What the exercise asks. Your answer should be an exact copy of the data.

Stored items:
------------------------------------------------

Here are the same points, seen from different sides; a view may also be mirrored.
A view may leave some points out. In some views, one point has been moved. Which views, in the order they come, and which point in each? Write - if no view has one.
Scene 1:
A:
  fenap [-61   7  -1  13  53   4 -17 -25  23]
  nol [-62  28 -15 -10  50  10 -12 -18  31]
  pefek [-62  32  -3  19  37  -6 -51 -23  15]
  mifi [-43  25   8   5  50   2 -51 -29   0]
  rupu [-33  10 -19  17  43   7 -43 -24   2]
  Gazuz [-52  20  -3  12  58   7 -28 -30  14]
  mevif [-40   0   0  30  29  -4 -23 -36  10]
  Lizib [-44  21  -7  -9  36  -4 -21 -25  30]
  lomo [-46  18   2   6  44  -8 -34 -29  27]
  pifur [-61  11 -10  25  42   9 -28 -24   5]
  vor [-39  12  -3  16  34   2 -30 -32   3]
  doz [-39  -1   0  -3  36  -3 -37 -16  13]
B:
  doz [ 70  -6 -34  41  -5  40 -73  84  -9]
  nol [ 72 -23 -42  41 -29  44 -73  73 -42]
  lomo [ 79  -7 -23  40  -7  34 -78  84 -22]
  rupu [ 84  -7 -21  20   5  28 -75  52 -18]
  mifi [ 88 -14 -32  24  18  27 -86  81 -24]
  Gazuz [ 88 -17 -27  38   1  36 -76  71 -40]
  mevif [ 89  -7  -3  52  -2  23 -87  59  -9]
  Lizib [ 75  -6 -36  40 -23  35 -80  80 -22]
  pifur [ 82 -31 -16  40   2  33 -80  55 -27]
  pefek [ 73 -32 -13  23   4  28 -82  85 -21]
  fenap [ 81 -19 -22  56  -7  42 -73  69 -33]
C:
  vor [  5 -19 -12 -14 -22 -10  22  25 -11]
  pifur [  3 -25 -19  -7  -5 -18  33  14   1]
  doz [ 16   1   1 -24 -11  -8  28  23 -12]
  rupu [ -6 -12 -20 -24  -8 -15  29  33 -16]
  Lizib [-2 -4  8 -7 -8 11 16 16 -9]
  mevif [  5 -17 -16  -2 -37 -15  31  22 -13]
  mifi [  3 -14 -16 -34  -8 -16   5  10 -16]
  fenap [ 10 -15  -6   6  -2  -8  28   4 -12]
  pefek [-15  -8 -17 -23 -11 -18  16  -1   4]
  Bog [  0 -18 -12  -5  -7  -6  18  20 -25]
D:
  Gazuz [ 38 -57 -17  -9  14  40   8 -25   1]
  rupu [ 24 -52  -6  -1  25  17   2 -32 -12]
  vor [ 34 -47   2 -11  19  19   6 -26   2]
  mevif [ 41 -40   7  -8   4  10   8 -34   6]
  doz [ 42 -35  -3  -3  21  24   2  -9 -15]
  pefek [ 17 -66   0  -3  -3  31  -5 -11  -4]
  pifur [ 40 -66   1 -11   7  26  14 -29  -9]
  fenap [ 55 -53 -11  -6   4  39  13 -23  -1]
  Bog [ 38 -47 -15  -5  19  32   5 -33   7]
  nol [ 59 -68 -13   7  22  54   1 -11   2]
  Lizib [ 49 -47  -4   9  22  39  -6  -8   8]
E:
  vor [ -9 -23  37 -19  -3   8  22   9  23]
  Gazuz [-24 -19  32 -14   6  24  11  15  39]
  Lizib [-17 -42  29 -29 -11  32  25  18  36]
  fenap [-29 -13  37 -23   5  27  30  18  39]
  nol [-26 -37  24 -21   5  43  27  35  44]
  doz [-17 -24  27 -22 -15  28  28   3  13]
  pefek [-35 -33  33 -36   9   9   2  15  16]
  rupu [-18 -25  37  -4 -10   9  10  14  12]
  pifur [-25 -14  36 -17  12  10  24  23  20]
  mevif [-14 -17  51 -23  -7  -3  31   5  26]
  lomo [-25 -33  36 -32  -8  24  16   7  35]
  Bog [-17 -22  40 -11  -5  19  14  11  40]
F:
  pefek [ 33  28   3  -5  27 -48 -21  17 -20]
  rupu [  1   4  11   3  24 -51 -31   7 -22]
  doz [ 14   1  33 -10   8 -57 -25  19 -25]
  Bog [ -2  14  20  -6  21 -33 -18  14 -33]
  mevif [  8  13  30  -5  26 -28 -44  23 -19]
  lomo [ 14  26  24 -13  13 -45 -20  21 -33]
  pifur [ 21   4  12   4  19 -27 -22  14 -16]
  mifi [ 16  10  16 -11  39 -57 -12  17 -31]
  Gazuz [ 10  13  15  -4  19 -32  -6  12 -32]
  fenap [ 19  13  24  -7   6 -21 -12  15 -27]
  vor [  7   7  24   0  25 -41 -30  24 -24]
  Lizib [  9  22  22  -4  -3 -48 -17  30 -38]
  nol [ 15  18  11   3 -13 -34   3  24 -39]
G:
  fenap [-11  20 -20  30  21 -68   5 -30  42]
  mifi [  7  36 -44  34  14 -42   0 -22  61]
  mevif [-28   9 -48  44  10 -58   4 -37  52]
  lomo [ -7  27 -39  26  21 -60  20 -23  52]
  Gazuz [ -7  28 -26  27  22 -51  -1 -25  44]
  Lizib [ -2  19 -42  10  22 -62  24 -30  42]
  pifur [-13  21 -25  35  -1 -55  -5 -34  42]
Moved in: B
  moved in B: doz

------------------------------------------------

Your response.
Here are the same points, seen from different sides; a view may also be mirrored.
A view may leave some points out. In some views, one point has been moved. Which views, in the order they come, and which point in each? Write - if no view has one.
Scene 1:
A:
  fenap [-61   7  -1  13  53   4 -17 -25  23]
  nol [-62  28 -15 -10  50  10 -12 -18  31]
  pefek [-62  32  -3  19  37  -6 -51 -23  15]
  mifi [-43  25   8   5  50   2 -51 -29   0]
  rupu [-33  10 -19  17  43   7 -43 -24   2]
  Gazuz [-52  20  -3  12  58   7 -28 -30  14]
  mevif [-40   0   0  30  29  -4 -23 -36  10]
  Lizib [-44  21  -7  -9  36  -4 -21 -25  30]
  lomo [-46  18   2   6  44  -8 -34 -29  27]
  pifur [-61  11 -10  25  42   9 -28 -24   5]
  vor [-39  12  -3  16  34   2 -30 -32   3]
  doz [-39  -1   0  -3  36  -3 -37 -16  13]
B:
  doz [ 70  -6 -34  41  -5  40 -73  84  -9]
  nol [ 72 -23 -42  41 -29  44 -73  73 -42]
  lomo [ 79  -7 -23  40  -7  34 -78  84 -22]
  rupu [ 84  -7 -21  20   5  28 -75  52 -18]
  mifi [ 88 -14 -32  24  18  27 -86  81 -24]
  Gazuz [ 88 -17 -27  38   1  36 -76  71 -40]
  mevif [ 89  -7  -3  52  -2  23 -87  59  -9]
  Lizib [ 75  -6 -36  40 -23  35 -80  80 -22]
  pifur [ 82 -31 -16  40   2  33 -80  55 -27]
  pefek [ 73 -32 -13  23   4  28 -82  85 -21]
  fenap [ 81 -19 -22  56  -7  42 -73  69 -33]
C:
  vor [  5 -19 -12 -14 -22 -10  22  25 -11]
  pifur [  3 -25 -19  -7  -5 -18  33  14   1]
  doz [ 16   1   1 -24 -11  -8  28  23 -12]
  rupu [ -6 -12 -20 -24  -8 -15  29  33 -16]
  Lizib [-2 -4  8 -7 -8 11 16 16 -9]
  mevif [  5 -17 -16  -2 -37 -15  31  22 -13]
  mifi [  3 -14 -16 -34  -8 -16   5  10 -16]
  fenap [ 10 -15  -6   6  -2  -8  28   4 -12]
  pefek [-15  -8 -17 -23 -11 -18  16  -1   4]
  Bog [  0 -18 -12  -5  -7  -6  18  20 -25]
D:
  Gazuz [ 38 -57 -17  -9  14  40   8 -25   1]
  rupu [ 24 -52  -6  -1  25  17   2 -32 -12]
  vor [ 34 -47   2 -11  19  19   6 -26   2]
  mevif [ 41 -40   7  -8   4  10   8 -34   6]
  doz [ 42 -35  -3  -3  21  24   2  -9 -15]
  pefek [ 17 -66   0  -3  -3  31  -5 -11  -4]
  pifur [ 40 -66   1 -11   7  26  14 -29  -9]
  fenap [ 55 -53 -11  -6   4  39  13 -23  -1]
  Bog [ 38 -47 -15  -5  19  32   5 -33   7]
  nol [ 59 -68 -13   7  22  54   1 -11   2]
  Lizib [ 49 -47  -4   9  22  39  -6  -8   8]
E:
  vor [ -9 -23  37 -19  -3   8  22   9  23]
  Gazuz [-24 -19  32 -14   6  24  11  15  39]
  Lizib [-17 -42  29 -29 -11  32  25  18  36]
  fenap [-29 -13  37 -23   5  27  30  18  39]
  nol [-26 -37  24 -21   5  43  27  35  44]
  doz [-17 -24  27 -22 -15  28  28   3  13]
  pefek [-35 -33  33 -36   9   9   2  15  16]
  rupu [-18 -25  37  -4 -10   9  10  14  12]
  pifur [-25 -14  36 -17  12  10  24  23  20]
  mevif [-14 -17  51 -23  -7  -3  31   5  26]
  lomo [-25 -33  36 -32  -8  24  16   7  35]
  Bog [-17 -22  40 -11  -5  19  14  11  40]
F:
  pefek [ 33  28   3  -5  27 -48 -21  17 -20]
  rupu [  1   4  11   3  24 -51 -31   7 -22]
  doz [ 14   1  33 -10   8 -57 -25  19 -25]
  Bog [ -2  14  20  -6  21 -33 -18  14 -33]
  mevif [  8  13  30  -5  26 -28 -44  23 -19]
  lomo [ 14  26  24 -13  13 -45 -20  21 -33]
  pifur [ 21   4  12   4  19 -27 -22  14 -16]
  mifi [ 16  10  16 -11  39 -57 -12  17 -31]
  Gazuz [ 10  13  15  -4  19 -32  -6  12 -32]
  fenap [ 19  13  24  -7   6 -21 -12  15 -27]
  vor [  7   7  24   0  25 -41 -30  24 -24]
  Lizib [  9  22  22  -4  -3 -48 -17  30 -38]
  nol [ 15  18  11   3 -13 -34   3  24 -39]
G:
  fenap [-11  20 -20  30  21 -68   5 -30  42]
  mifi [  7  36 -44  34  14 -42   0 -22  61]
  mevif [-28   9 -48  44  10 -58   4 -37  52]
  lomo [ -7  27 -39  26  21 -60  20 -23  52]
  Gazuz [ -7  28 -26  27  22 -51  -1 -25  44]
  Lizib [ -2  19 -42  10  22 -62  24 -30  42]
  pifur [-13  21 -25  35  -1 -55  -5 -34  42]
Moved in: B
  moved in B: doz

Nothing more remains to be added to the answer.